Every line below that contains the word "Megelu" must be copied.

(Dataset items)
^^^^^^^^^^^^^^^^

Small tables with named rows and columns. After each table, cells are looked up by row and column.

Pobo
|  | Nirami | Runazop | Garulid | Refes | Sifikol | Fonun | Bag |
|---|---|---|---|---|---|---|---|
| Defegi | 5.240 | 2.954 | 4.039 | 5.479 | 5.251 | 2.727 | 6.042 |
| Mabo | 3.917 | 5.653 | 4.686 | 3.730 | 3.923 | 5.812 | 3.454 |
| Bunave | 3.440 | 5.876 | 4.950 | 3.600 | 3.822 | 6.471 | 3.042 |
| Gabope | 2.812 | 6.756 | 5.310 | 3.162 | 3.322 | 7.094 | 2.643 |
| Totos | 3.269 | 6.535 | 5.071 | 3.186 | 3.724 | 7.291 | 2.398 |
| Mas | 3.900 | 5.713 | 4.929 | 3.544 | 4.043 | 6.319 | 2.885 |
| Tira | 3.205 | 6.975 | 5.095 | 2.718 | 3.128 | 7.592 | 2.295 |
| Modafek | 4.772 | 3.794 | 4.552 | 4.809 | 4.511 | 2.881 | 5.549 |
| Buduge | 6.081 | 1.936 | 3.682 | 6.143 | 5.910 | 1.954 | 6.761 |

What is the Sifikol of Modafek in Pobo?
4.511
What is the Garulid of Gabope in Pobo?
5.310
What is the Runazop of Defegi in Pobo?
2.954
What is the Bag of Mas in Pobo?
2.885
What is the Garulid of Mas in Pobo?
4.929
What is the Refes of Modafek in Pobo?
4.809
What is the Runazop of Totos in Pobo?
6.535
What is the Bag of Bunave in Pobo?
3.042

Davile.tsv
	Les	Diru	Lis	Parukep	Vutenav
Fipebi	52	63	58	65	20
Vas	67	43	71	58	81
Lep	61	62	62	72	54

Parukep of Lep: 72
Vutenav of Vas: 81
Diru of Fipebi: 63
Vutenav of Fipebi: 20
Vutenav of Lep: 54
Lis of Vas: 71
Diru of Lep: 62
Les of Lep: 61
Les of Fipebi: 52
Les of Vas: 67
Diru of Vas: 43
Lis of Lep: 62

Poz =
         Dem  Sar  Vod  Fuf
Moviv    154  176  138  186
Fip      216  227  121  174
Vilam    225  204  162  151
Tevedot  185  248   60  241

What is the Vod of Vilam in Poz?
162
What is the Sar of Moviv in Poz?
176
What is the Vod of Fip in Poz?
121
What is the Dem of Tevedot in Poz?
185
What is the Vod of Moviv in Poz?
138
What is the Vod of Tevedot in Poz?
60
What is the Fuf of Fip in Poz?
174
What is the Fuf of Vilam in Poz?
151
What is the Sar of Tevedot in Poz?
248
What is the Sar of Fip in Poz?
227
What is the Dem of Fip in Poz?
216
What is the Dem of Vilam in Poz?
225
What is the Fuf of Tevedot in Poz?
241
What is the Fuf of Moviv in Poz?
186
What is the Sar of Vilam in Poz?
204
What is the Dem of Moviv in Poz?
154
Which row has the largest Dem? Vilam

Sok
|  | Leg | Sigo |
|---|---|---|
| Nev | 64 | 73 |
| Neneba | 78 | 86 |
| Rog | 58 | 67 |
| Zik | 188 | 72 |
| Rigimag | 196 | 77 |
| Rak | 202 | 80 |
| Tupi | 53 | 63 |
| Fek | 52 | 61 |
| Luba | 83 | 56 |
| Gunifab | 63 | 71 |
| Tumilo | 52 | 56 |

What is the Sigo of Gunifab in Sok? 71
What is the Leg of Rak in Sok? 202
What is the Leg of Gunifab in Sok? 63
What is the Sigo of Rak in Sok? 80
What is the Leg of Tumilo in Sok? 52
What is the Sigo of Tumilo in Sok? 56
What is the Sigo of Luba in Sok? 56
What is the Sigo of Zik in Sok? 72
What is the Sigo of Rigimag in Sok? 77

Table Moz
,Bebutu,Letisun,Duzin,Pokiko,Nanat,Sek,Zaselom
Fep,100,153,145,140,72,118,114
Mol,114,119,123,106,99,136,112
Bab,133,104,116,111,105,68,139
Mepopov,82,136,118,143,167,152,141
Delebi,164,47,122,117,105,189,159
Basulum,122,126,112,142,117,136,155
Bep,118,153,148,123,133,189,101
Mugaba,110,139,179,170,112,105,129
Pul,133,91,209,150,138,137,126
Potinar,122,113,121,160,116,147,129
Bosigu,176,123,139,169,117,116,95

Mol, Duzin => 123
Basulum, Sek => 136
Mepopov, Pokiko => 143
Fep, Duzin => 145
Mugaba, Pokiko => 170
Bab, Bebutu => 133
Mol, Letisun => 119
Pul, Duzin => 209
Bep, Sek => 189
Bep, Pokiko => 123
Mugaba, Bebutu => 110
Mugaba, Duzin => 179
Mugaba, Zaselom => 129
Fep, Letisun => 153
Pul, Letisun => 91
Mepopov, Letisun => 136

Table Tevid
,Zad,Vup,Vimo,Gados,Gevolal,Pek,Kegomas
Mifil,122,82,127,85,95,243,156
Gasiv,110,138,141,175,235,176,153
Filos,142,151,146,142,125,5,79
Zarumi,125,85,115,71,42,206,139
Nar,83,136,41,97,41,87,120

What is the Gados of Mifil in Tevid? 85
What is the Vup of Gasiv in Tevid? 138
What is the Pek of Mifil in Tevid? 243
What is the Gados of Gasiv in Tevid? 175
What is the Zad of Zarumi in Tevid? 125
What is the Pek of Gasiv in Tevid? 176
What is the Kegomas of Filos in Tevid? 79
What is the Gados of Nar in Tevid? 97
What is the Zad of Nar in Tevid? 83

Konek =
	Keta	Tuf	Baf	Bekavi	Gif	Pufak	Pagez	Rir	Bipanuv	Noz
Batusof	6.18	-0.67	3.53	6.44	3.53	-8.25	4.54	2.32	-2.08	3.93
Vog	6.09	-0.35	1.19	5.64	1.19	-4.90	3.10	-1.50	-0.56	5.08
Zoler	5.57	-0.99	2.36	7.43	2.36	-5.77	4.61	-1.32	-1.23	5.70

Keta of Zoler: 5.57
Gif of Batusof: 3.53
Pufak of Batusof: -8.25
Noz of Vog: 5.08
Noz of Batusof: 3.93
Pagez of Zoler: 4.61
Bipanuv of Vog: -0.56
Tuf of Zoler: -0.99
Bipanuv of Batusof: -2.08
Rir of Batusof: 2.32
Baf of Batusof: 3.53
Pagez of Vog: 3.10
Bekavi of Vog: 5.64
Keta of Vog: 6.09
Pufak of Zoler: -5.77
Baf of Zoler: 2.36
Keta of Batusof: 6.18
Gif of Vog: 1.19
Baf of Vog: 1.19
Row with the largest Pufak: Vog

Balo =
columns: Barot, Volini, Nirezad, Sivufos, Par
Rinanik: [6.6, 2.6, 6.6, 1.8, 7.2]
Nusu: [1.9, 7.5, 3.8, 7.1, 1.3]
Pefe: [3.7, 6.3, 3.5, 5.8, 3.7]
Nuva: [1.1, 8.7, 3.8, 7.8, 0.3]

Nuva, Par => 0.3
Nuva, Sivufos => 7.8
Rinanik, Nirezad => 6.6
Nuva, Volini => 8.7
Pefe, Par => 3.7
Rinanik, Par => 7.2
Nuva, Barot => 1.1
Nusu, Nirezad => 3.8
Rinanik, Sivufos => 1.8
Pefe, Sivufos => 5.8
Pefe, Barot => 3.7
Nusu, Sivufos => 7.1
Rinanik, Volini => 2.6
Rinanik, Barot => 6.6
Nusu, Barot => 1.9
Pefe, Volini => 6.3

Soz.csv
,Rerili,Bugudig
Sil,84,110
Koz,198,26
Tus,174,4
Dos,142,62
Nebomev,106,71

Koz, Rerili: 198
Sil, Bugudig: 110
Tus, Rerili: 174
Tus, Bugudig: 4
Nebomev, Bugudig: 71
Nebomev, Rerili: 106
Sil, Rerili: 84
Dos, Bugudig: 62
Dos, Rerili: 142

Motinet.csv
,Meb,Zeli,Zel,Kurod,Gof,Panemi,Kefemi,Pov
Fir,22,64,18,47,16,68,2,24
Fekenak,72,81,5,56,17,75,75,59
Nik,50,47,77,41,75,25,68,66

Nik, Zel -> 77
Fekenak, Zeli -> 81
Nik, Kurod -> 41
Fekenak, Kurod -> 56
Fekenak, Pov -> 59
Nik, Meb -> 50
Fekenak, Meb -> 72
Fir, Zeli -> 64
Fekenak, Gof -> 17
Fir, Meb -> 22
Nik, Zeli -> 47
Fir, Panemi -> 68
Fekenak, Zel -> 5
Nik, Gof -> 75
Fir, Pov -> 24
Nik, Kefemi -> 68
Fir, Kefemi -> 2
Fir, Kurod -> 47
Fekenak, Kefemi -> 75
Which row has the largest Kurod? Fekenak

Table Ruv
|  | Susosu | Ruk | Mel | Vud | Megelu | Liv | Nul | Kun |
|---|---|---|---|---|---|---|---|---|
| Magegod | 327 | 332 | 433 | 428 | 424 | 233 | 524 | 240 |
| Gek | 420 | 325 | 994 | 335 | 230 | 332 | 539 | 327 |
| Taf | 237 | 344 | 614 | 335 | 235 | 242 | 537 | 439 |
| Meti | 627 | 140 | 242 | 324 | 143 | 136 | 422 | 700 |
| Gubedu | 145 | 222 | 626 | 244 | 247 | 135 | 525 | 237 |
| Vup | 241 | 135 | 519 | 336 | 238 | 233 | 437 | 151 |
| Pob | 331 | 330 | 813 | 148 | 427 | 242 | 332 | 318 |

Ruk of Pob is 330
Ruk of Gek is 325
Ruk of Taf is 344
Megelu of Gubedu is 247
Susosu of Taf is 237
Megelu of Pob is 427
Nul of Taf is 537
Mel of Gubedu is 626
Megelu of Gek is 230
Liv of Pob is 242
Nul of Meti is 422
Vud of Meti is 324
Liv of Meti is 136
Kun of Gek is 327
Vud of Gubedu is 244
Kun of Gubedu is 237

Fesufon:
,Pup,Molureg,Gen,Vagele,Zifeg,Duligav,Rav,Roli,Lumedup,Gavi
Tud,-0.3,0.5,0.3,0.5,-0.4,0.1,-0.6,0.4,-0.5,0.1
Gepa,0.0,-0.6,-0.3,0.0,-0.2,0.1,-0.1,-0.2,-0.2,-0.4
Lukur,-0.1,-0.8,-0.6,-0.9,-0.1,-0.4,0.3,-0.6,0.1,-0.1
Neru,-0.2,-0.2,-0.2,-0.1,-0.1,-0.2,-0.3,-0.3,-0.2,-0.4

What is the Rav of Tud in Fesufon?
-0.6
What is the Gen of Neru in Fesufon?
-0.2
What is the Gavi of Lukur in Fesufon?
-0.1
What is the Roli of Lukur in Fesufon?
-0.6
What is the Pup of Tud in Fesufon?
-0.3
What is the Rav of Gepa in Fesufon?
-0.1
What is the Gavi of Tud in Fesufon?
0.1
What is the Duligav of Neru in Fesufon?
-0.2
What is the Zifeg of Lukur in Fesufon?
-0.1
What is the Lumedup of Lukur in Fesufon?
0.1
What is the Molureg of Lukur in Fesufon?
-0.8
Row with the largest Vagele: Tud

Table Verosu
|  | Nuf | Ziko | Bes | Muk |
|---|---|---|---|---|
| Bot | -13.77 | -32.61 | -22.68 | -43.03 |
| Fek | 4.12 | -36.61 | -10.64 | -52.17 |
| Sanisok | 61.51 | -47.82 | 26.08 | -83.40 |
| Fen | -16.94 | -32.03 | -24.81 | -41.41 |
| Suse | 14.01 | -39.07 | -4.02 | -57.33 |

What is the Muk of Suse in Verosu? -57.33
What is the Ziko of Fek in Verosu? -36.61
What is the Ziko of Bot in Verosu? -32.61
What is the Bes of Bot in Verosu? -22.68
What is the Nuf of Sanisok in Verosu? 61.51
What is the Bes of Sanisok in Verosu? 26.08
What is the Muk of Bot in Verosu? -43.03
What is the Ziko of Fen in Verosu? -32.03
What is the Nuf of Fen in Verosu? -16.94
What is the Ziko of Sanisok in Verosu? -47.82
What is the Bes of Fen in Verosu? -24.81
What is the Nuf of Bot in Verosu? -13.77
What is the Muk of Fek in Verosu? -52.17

^^^^^^^^^^^^^^^^

## Result below
|  | Susosu | Ruk | Mel | Vud | Megelu | Liv | Nul | Kun |
Megelu of Gubedu is 247
Megelu of Pob is 427
Megelu of Gek is 230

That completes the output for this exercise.